Required work - Take the listing that follows and copy it precisely.

---

Here is a tiny trained network, its code and every weight. The questions are about switching its units off for an input and a target symbol, where a switched-off unit gives its printed mean instead of its output.

import numpy as np


def w(rows, s, z=0):
    codes = np.array(rows[::2]) - 128.0
    scale = np.full(codes.shape[1], s)
    scale[-1] = z or s
    return codes * scale


def f(y):
    return np.maximum(y, 0)


def softmax(a):
    e = np.exp(a - a.max(-1, keepdims=True))
    return e / e.sum(-1, keepdims=True)


def log_softmax(a):
    a = a - a.max(-1, keepdims=True)
    return a - np.log(np.exp(a).sum(-1, keepdims=True))


def net(x, mask):
    ids = ['ΓΛΞΣΦΨαβδεζθμτ'.index(c) for c in x.split()]
    T = len(ids)
    res = E[ids] + P[:T]
    q, k, v = (res @ M[0].T for M in (Q, K, V))
    z = softmax(np.where(np.tri(T) > 0, q @ k.T / 2**0.5, -1e9)) @ v
    res = res + np.where(mask[0], z, O[0][:, -1]) @ O[0][:, :-1]
    y = f(res @ A[0][:, :-1].T + A[0][:, -1])
    res = res + np.where(mask[1:17], y, B[0][:, -1]) @ B[0][:, :-1]
    return log_softmax(res[-1] @ U[:, :-1].T + U[:, -1])


Q, K, V, O, A, B = {}, {}, {}, {}, {}, {}
E = w([
[128,164,196,163,97],'Γ',
[141,152,129,50,125],'Λ',
[62,44,132,96,77],'Ξ',
[85,64,74,100,147],'Σ',
[139,134,69,197,160],'Φ',
[86,183,55,134,39],'Ψ',
[114,144,126,206,135],'α',
[176,144,123,143,123],'β',
[5,180,135,114,217],'δ',
[162,151,164,119,106],'ε',
[174,180,143,116,179],'ζ',
[167,100,40,153,136],'θ',
[82,90,116,187,84],'μ',
[60,120,154,129,113],'τ',
],0.022)
P = w([
[134,1,138,126,139],'0',
[133,51,119,137,125],'1',
[137,87,119,169,143],'2',
[150,120,136,177,136],'3',
[139,167,120,213,128],'4',
[143,163,134,177,120],'5',
[124,200,96,192,124],'6',
[146,240,93,209,105],'7',
[132,241,108,228,127],'8',
[140,237,109,213,116],'9',
[132,183,118,217,123],'10',
],0.0025)
Q[0] = w([
[180,254,173,230,184],'h0',
[108,138,137,127,168],'h0',
],0.015)
K[0] = w([
[92,254,108,155,126],'h0',
[123,129,126,132,142],'h0',
],0.023)
V[0] = w([
[159,143,32,119,2],'h0',
[7,209,104,86,132],'h0',
],0.0049)
O[0] = w([
[86,252,2,152,30,105],'h0',
[104,57,154,215,83,255],'h0',
],0.0058,0.0033)
A[0] = w([
[201,90,136,138,109,132],'n0',
[142,117,154,151,47,75],'n1',
[124,156,159,66,58,148],'n2',
[162,67,83,163,2,107],'n3',
[97,133,135,207,91,225],'n4',
[251,187,127,78,150,134],'n5',
[101,187,125,138,68,242],'n6',
[145,195,215,36,125,111],'n7',
[114,154,69,53,201,237],'n8',
[134,189,129,56,250,110],'n9',
[133,205,164,127,63,114],'n10',
[76,124,86,123,143,118],'n11',
[82,124,162,89,103,96],'n12',
[141,159,48,159,155,26],'n13',
[48,100,176,153,171,2],'n14',
[133,100,183,169,142,155],'n15',
],0.012,0.0063)
B[0] = w([
[103,74,158,163,122,156],'n0',
[148,132,75,182,157,161],'n1',
[191,99,116,130,191,165],'n2',
[145,155,162,204,107,202],'n3',
[106,165,121,59,127,248],'n4',
[134,62,138,148,40,177],'n5',
[126,130,157,86,102,217],'n6',
[127,111,100,110,203,167],'n7',
[107,130,77,153,123,189],'n8',
[111,246,81,176,123,160],'n9',
[185,123,180,135,177,172],'n10',
[123,71,150,134,114,170],'n11',
[192,122,123,115,85,144],'n12',
[224,123,123,100,155,155],'n13',
[195,67,167,141,107,162],'n14',
[71,169,134,126,153,186],'n15',
],0.012,0.011)
U = w([
[179,85,102,213,107,2],'Γ',
[154,132,60,101,205,226],'Λ',
[52,182,113,68,141,230],'Ξ',
[138,53,167,150,6,52],'Σ',
[166,181,147,123,87,138],'Φ',
[64,63,79,119,109,242],'Ψ',
[127,117,129,137,120,85],'α',
[188,37,166,94,154,113],'β',
[122,151,153,79,200,126],'δ',
[121,123,133,128,121,88],'ε',
[100,111,174,212,169,177],'ζ',
[88,99,161,18,74,210],'θ',
[57,161,145,158,25,87],'μ',
[117,176,87,207,135,2],'τ',
],0.011,0.0046)

Each question gives the input, a string of symbols that net reads in full, and the target symbol t.
The units are the heads (2 rows each of Q, K, V and O) and the neurons (one row each of A and B). Each row of codes is followed by its name. A weight is (code - 128) times the scale printed after its matrix; where a second scale follows, it is the last column's (O, A, B and U).
mask holds one flag per unit, heads first, then neurons. A switched-off unit (its flag False) gives its mean, the last column of its rows in O or B, instead of its output. The means were averaged over made-up inputs and are rounded, as every weight is.
A unit's drop is (log p(t) with every unit on - log p(t) with that unit switched off) / (log p(t) with every unit on - log p(t) with every unit switched off).
The circuit of an input: a set's keep is (log p(t) with only the set's units on - log p(t) with every unit switched off) / (log p(t) with every unit on - log p(t) with every unit switched off). Starting from the 12 units with the biggest drops (on a tie, the unit counted first), units are removed one at a time, each time the one whose removal leaves the highest keep (on an exact tie, the one counted first), for as long as the keep stays at least 0.8.
circuit, biggest first: the units of the circuit, biggest drop first
most important unit: the unit with the biggest drop
top k neurons: the k neurons with the biggest drops, biggest first
drop of u: that unit's drop, to one decimal
input Σ α ε μ Σ ε Ψ Σ Σ ε ζ, target Φ: circuit, biggest first => h0, n13, n6
input Φ Γ θ Σ α Γ, target δ: top neuron => n10
input Σ θ Λ, target Λ: top 2 neurons => n7, n2
input δ ε ε, target ζ: circuit, biggest first => h0, n15, n0
input Σ Σ Γ Σ Σ Γ Φ, target Λ: circuit, biggest first => n13, h0, n3
input Φ δ β Φ, target ζ: top 2 neurons => n15, n0
input ε Σ Σ Φ μ Φ ε Ψ, target Φ: top 2 neurons => n3, n6
input ε ε Σ Γ ε Λ, target Λ: top 3 neurons => n7, n2, n9
input Λ β α μ ε Ξ Φ ζ Ψ Γ, target Φ: top 3 neurons => n10, n6, n4
input μ δ Ψ Σ ε Ψ μ ζ, target Φ: drop of n11 => 0.1
input ζ δ Φ μ Γ Φ α Σ ε ε, target ζ: drop of n0 => 0.2
input α Σ μ θ Φ Φ, target Λ: drop of h0 => 0.3
input δ ε Σ θ, target Γ: drop of n4 => 0.2
input Λ Σ β Σ Ξ Σ μ Σ α, target Ξ: most important unit => n4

---

Exercise response -
Here is a tiny trained network, its code and every weight. The questions are about switching its units off for an input and a target symbol, where a switched-off unit gives its printed mean instead of its output.

import numpy as np


def w(rows, s, z=0):
    codes = np.array(rows[::2]) - 128.0
    scale = np.full(codes.shape[1], s)
    scale[-1] = z or s
    return codes * scale


def f(y):
    return np.maximum(y, 0)


def softmax(a):
    e = np.exp(a - a.max(-1, keepdims=True))
    return e / e.sum(-1, keepdims=True)


def log_softmax(a):
    a = a - a.max(-1, keepdims=True)
    return a - np.log(np.exp(a).sum(-1, keepdims=True))


def net(x, mask):
    ids = ['ΓΛΞΣΦΨαβδεζθμτ'.index(c) for c in x.split()]
    T = len(ids)
    res = E[ids] + P[:T]
    q, k, v = (res @ M[0].T for M in (Q, K, V))
    z = softmax(np.where(np.tri(T) > 0, q @ k.T / 2**0.5, -1e9)) @ v
    res = res + np.where(mask[0], z, O[0][:, -1]) @ O[0][:, :-1]
    y = f(res @ A[0][:, :-1].T + A[0][:, -1])
    res = res + np.where(mask[1:17], y, B[0][:, -1]) @ B[0][:, :-1]
    return log_softmax(res[-1] @ U[:, :-1].T + U[:, -1])


Q, K, V, O, A, B = {}, {}, {}, {}, {}, {}
E = w([
[128,164,196,163,97],'Γ',
[141,152,129,50,125],'Λ',
[62,44,132,96,77],'Ξ',
[85,64,74,100,147],'Σ',
[139,134,69,197,160],'Φ',
[86,183,55,134,39],'Ψ',
[114,144,126,206,135],'α',
[176,144,123,143,123],'β',
[5,180,135,114,217],'δ',
[162,151,164,119,106],'ε',
[174,180,143,116,179],'ζ',
[167,100,40,153,136],'θ',
[82,90,116,187,84],'μ',
[60,120,154,129,113],'τ',
],0.022)
P = w([
[134,1,138,126,139],'0',
[133,51,119,137,125],'1',
[137,87,119,169,143],'2',
[150,120,136,177,136],'3',
[139,167,120,213,128],'4',
[143,163,134,177,120],'5',
[124,200,96,192,124],'6',
[146,240,93,209,105],'7',
[132,241,108,228,127],'8',
[140,237,109,213,116],'9',
[132,183,118,217,123],'10',
],0.0025)
Q[0] = w([
[180,254,173,230,184],'h0',
[108,138,137,127,168],'h0',
],0.015)
K[0] = w([
[92,254,108,155,126],'h0',
[123,129,126,132,142],'h0',
],0.023)
V[0] = w([
[159,143,32,119,2],'h0',
[7,209,104,86,132],'h0',
],0.0049)
O[0] = w([
[86,252,2,152,30,105],'h0',
[104,57,154,215,83,255],'h0',
],0.0058,0.0033)
A[0] = w([
[201,90,136,138,109,132],'n0',
[142,117,154,151,47,75],'n1',
[124,156,159,66,58,148],'n2',
[162,67,83,163,2,107],'n3',
[97,133,135,207,91,225],'n4',
[251,187,127,78,150,134],'n5',
[101,187,125,138,68,242],'n6',
[145,195,215,36,125,111],'n7',
[114,154,69,53,201,237],'n8',
[134,189,129,56,250,110],'n9',
[133,205,164,127,63,114],'n10',
[76,124,86,123,143,118],'n11',
[82,124,162,89,103,96],'n12',
[141,159,48,159,155,26],'n13',
[48,100,176,153,171,2],'n14',
[133,100,183,169,142,155],'n15',
],0.012,0.0063)
B[0] = w([
[103,74,158,163,122,156],'n0',
[148,132,75,182,157,161],'n1',
[191,99,116,130,191,165],'n2',
[145,155,162,204,107,202],'n3',
[106,165,121,59,127,248],'n4',
[134,62,138,148,40,177],'n5',
[126,130,157,86,102,217],'n6',
[127,111,100,110,203,167],'n7',
[107,130,77,153,123,189],'n8',
[111,246,81,176,123,160],'n9',
[185,123,180,135,177,172],'n10',
[123,71,150,134,114,170],'n11',
[192,122,123,115,85,144],'n12',
[224,123,123,100,155,155],'n13',
[195,67,167,141,107,162],'n14',
[71,169,134,126,153,186],'n15',
],0.012,0.011)
U = w([
[179,85,102,213,107,2],'Γ',
[154,132,60,101,205,226],'Λ',
[52,182,113,68,141,230],'Ξ',
[138,53,167,150,6,52],'Σ',
[166,181,147,123,87,138],'Φ',
[64,63,79,119,109,242],'Ψ',
[127,117,129,137,120,85],'α',
[188,37,166,94,154,113],'β',
[122,151,153,79,200,126],'δ',
[121,123,133,128,121,88],'ε',
[100,111,174,212,169,177],'ζ',
[88,99,161,18,74,210],'θ',
[57,161,145,158,25,87],'μ',
[117,176,87,207,135,2],'τ',
],0.011,0.0046)

Each question gives the input, a string of symbols that net reads in full, and the target symbol t.
The units are the heads (2 rows each of Q, K, V and O) and the neurons (one row each of A and B). Each row of codes is followed by its name. A weight is (code - 128) times the scale printed after its matrix; where a second scale follows, it is the last column's (O, A, B and U).
mask holds one flag per unit, heads first, then neurons. A switched-off unit (its flag False) gives its mean, the last column of its rows in O or B, instead of its output. The means were averaged over made-up inputs and are rounded, as every weight is.
A unit's drop is (log p(t) with every unit on - log p(t) with that unit switched off) / (log p(t) with every unit on - log p(t) with every unit switched off).
The circuit of an input: a set's keep is (log p(t) with only the set's units on - log p(t) with every unit switched off) / (log p(t) with every unit on - log p(t) with every unit switched off). Starting from the 12 units with the biggest drops (on a tie, the unit counted first), units are removed one at a time, each time the one whose removal leaves the highest keep (on an exact tie, the one counted first), for as long as the keep stays at least 0.8.
circuit, biggest first: the units of the circuit, biggest drop first
most important unit: the unit with the biggest drop
top k neurons: the k neurons with the biggest drops, biggest first
drop of u: that unit's drop, to one decimal
input Σ α ε μ Σ ε Ψ Σ Σ ε ζ, target Φ: circuit, biggest first => h0, n13, n6
input Φ Γ θ Σ α Γ, target δ: top neuron => n10
input Σ θ Λ, target Λ: top 2 neurons => n7, n2
input δ ε ε, target ζ: circuit, biggest first => h0, n15, n0
input Σ Σ Γ Σ Σ Γ Φ, target Λ: circuit, biggest first => n13, h0, n3
input Φ δ β Φ, target ζ: top 2 neurons => n15, n0
input ε Σ Σ Φ μ Φ ε Ψ, target Φ: top 2 neurons => n3, n6
input ε ε Σ Γ ε Λ, target Λ: top 3 neurons => n7, n2, n9
input Λ β α μ ε Ξ Φ ζ Ψ Γ, target Φ: top 3 neurons => n10, n6, n4
input μ δ Ψ Σ ε Ψ μ ζ, target Φ: drop of n11 => 0.1
input ζ δ Φ μ Γ Φ α Σ ε ε, target ζ: drop of n0 => 0.2
input α Σ μ θ Φ Φ, target Λ: drop of h0 => 0.3
input δ ε Σ θ, target Γ: drop of n4 => 0.2
input Λ Σ β Σ Ξ Σ μ Σ α, target Ξ: most important unit => n4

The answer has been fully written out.